> **Task description**: Return verbatim every line from the first line of the data below to the line that contains "17.8 -17.9 -20.3]]", inclusive, and no further.

> **Materials provided**:
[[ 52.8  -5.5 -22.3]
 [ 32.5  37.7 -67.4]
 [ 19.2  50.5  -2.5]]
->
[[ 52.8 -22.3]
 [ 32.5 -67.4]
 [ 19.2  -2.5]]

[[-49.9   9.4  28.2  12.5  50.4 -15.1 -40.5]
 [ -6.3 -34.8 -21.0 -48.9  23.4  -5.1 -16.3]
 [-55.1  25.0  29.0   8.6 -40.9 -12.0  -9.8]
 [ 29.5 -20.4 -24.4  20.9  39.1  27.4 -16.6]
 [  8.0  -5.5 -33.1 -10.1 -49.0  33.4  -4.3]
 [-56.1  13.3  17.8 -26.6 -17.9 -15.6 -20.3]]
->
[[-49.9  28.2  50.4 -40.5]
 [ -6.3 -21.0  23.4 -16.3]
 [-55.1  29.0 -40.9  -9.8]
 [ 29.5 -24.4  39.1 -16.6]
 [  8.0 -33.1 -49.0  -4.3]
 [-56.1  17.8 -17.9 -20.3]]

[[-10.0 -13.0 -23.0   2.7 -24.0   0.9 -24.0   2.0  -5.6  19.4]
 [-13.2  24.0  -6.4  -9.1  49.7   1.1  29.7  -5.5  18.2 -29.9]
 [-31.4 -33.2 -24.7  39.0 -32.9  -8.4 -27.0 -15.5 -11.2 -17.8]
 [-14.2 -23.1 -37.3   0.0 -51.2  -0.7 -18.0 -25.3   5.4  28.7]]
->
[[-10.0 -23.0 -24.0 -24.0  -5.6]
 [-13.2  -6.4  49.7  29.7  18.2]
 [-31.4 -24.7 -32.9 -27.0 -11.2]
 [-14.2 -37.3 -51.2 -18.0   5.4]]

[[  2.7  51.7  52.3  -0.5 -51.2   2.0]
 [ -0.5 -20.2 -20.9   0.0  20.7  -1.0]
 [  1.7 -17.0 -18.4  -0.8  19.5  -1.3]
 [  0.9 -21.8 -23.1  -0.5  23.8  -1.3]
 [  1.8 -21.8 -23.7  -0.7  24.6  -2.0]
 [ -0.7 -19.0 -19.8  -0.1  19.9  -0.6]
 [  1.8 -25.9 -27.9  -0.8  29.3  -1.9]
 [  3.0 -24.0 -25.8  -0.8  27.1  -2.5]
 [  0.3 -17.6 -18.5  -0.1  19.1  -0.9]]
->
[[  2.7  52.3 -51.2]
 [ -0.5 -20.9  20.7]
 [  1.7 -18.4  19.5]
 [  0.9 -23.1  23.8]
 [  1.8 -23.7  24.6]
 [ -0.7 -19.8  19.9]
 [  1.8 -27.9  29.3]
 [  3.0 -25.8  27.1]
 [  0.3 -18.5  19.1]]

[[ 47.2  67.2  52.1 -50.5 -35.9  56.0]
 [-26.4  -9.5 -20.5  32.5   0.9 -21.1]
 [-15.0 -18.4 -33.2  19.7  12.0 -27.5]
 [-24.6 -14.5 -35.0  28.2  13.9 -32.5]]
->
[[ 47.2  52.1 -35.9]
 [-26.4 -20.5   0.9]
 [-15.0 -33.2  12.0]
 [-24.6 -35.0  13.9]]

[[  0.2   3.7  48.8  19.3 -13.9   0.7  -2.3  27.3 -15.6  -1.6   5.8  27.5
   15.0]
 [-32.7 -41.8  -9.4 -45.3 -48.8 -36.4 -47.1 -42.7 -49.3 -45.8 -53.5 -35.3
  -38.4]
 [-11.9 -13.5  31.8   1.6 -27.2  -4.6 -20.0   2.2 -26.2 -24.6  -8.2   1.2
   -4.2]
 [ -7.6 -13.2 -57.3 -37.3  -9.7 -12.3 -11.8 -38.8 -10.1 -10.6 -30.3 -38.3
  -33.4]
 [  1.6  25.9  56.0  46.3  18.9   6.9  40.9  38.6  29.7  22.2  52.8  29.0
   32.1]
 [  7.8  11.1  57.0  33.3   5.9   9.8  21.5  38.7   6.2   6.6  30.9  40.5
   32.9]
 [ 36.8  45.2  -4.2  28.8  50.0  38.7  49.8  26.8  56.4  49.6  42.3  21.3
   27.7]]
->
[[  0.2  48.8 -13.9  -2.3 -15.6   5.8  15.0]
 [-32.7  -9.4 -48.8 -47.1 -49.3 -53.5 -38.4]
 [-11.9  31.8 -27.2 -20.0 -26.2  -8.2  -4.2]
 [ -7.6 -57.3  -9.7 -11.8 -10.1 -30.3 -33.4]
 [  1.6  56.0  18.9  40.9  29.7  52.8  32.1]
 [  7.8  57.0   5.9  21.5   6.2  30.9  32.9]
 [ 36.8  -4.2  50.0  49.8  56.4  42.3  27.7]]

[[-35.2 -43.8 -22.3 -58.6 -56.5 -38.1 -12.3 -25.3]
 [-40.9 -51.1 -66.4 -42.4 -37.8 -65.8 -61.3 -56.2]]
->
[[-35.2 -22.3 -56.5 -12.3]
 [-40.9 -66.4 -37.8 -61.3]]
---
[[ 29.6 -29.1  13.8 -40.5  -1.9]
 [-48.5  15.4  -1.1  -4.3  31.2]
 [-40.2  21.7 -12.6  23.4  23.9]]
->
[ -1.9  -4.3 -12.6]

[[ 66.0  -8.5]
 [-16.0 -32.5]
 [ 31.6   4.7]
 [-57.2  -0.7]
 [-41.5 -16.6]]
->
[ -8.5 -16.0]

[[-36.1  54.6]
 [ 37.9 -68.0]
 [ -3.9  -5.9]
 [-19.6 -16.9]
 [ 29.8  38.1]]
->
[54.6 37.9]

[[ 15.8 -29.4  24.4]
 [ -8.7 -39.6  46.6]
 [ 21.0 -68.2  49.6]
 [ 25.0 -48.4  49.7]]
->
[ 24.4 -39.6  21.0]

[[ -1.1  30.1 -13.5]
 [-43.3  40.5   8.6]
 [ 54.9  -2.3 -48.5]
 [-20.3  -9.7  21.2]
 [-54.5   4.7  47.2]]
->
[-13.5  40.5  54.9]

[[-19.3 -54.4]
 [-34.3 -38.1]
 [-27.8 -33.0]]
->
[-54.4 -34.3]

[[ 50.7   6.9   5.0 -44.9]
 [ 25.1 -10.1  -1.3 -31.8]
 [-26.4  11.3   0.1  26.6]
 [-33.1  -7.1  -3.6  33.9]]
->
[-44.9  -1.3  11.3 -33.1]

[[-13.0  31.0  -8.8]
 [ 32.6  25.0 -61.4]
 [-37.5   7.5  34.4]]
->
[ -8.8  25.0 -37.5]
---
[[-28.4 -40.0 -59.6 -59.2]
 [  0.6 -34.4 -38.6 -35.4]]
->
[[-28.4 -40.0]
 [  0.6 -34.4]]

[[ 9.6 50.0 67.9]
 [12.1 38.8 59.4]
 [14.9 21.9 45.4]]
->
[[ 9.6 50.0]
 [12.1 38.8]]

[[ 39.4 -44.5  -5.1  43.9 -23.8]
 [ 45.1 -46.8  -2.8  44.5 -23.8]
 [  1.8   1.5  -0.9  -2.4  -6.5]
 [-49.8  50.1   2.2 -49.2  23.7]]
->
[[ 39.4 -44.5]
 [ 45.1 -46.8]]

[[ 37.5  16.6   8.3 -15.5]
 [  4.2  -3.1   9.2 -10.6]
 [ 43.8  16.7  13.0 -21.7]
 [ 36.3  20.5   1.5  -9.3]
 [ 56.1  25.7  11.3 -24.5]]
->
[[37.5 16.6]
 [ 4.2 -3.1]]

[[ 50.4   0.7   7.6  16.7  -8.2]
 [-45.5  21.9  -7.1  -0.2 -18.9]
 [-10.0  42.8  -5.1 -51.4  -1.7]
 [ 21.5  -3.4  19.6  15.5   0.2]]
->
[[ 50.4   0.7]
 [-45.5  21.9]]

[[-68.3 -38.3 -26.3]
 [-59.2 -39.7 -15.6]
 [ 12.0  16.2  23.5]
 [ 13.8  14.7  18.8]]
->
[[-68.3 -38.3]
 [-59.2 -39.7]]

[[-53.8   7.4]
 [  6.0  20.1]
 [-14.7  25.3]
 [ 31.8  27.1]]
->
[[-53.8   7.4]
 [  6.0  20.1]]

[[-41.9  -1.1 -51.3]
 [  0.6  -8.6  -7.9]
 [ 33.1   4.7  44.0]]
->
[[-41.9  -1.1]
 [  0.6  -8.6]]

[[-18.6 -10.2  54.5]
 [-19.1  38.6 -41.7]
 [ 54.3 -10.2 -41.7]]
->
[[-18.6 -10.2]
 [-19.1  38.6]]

> **Exercise output**:
[[ 52.8  -5.5 -22.3]
 [ 32.5  37.7 -67.4]
 [ 19.2  50.5  -2.5]]
->
[[ 52.8 -22.3]
 [ 32.5 -67.4]
 [ 19.2  -2.5]]

[[-49.9   9.4  28.2  12.5  50.4 -15.1 -40.5]
 [ -6.3 -34.8 -21.0 -48.9  23.4  -5.1 -16.3]
 [-55.1  25.0  29.0   8.6 -40.9 -12.0  -9.8]
 [ 29.5 -20.4 -24.4  20.9  39.1  27.4 -16.6]
 [  8.0  -5.5 -33.1 -10.1 -49.0  33.4  -4.3]
 [-56.1  13.3  17.8 -26.6 -17.9 -15.6 -20.3]]
->
[[-49.9  28.2  50.4 -40.5]
 [ -6.3 -21.0  23.4 -16.3]
 [-55.1  29.0 -40.9  -9.8]
 [ 29.5 -24.4  39.1 -16.6]
 [  8.0 -33.1 -49.0  -4.3]
 [-56.1  17.8 -17.9 -20.3]]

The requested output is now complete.